**TASK GOAL**
Could you please retype all of the entries exactly as they appear?
***** PROVIDED ENTRIES
Each row below holds a small network's activations on one input, seen along a few directions.
Each table varies a few parts of the input and shows all the possible inputs, shuffled.
A made-up example of a description, with smaller parts first: one of 4 places along a line, together with either a single point or one of 11 places along a line or (one of 3 separate values, together with one of 5 places around a ring).
Shared parts are said once, and a part with two or three values counts as separate values.

Other details of the inputs vary at random and push rows far along two fixed directions, the same in every table; ignore that.

A family of inputs:
R1: [ 3.23  0.37 -2.18  7.74  1.59 -1.37  7.03  0.35 -2.06  1.18 -4.92]
R2: [ 0.71  1.55  0.09 -0.94  1.10  5.38 -1.38  0.31  2.19 -3.09  2.48]
R3: [ 5.29 -1.81  0.85  5.63  1.90 -1.12  7.80  2.30 -4.26  3.32 -4.52]
R4: [ 0.50 -1.40  0.09  0.26 -2.93  4.69 -3.43  1.90  1.71 -3.59  3.92]
R5: [ 1.75 -0.52 -0.08 -0.87 -0.91  4.82 -2.79 -2.00  1.85 -2.39  4.04]
R6: [-1.54  1.46  0.31 -7.74  1.35 -6.84 -2.07  2.98  1.04  6.45 -1.23]
R7: [-1.48 -3.09  2.01  0.75  1.87  6.49 -1.43 -0.50  0.72 -2.72  0.42]
R8: [-3.33 -1.77 -1.46 -2.76  0.01 -5.63 -2.63 -1.09 -0.01  4.48 -3.30]
R9: [ 5.08  1.75 -3.35  6.91 -3.18  0.01  5.82 -0.27 -1.69  4.42 -2.03]
R10: [-1.39  3.68 -2.44 -5.08  0.26 -8.51 -3.22 -0.73  2.22  3.97 -1.23]
R11: [-4.98  0.32 -0.40 -5.58 -0.18 -6.94 -2.63 -3.80 -1.25  2.46 -1.38]
R12: [-3.34 -0.33  3.18 -0.87  2.72  5.80 -1.35 -2.41 -0.56 -5.39  3.02]
R13: [ 0.27 -4.35  0.50  0.63  1.00  4.69 -1.99 -2.61  0.32 -3.71  1.85]
R14: [-2.42 -2.07  2.73 -1.48 -0.19  6.06 -1.50 -3.83 -1.09 -3.82  2.79]
R15: [-3.16  3.29 -1.82 -4.55 -1.12 -7.38 -3.65  3.68  2.89  1.37 -1.48]
R16: [-1.90 -0.65  1.79 -1.07  2.17  4.33 -1.09 -3.54 -1.10 -5.58  3.72]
**********
**RESULT FOR THIS EXERCISE**
Each row below holds a small network's activations on one input, seen along a few directions.
Each table varies a few parts of the input and shows all the possible inputs, shuffled.
A made-up example of a description, with smaller parts first: one of 4 places along a line, together with either a single point or one of 11 places along a line or (one of 3 separate values, together with one of 5 places around a ring).
Shared parts are said once, and a part with two or three values counts as separate values.

Other details of the inputs vary at random and push rows far along two fixed directions, the same in every table; ignore that.

A family of inputs:
R1: [ 3.23  0.37 -2.18  7.74  1.59 -1.37  7.03  0.35 -2.06  1.18 -4.92]
R2: [ 0.71  1.55  0.09 -0.94  1.10  5.38 -1.38  0.31  2.19 -3.09  2.48]
R3: [ 5.29 -1.81  0.85  5.63  1.90 -1.12  7.80  2.30 -4.26  3.32 -4.52]
R4: [ 0.50 -1.40  0.09  0.26 -2.93  4.69 -3.43  1.90  1.71 -3.59  3.92]
R5: [ 1.75 -0.52 -0.08 -0.87 -0.91  4.82 -2.79 -2.00  1.85 -2.39  4.04]
R6: [-1.54  1.46  0.31 -7.74  1.35 -6.84 -2.07  2.98  1.04  6.45 -1.23]
R7: [-1.48 -3.09  2.01  0.75  1.87  6.49 -1.43 -0.50  0.72 -2.72  0.42]
R8: [-3.33 -1.77 -1.46 -2.76  0.01 -5.63 -2.63 -1.09 -0.01  4.48 -3.30]
R9: [ 5.08  1.75 -3.35  6.91 -3.18  0.01  5.82 -0.27 -1.69  4.42 -2.03]
R10: [-1.39  3.68 -2.44 -5.08  0.26 -8.51 -3.22 -0.73  2.22  3.97 -1.23]
R11: [-4.98  0.32 -0.40 -5.58 -0.18 -6.94 -2.63 -3.80 -1.25  2.46 -1.38]
R12: [-3.34 -0.33  3.18 -0.87  2.72  5.80 -1.35 -2.41 -0.56 -5.39  3.02]
R13: [ 0.27 -4.35  0.50  0.63  1.00  4.69 -1.99 -2.61  0.32 -3.71  1.85]
R14: [-2.42 -2.07  2.73 -1.48 -0.19  6.06 -1.50 -3.83 -1.09 -3.82  2.79]
R15: [-3.16  3.29 -1.82 -4.55 -1.12 -7.38 -3.65  3.68  2.89  1.37 -1.48]
R16: [-1.90 -0.65  1.79 -1.07  2.17  4.33 -1.09 -3.54 -1.10 -5.58  3.72]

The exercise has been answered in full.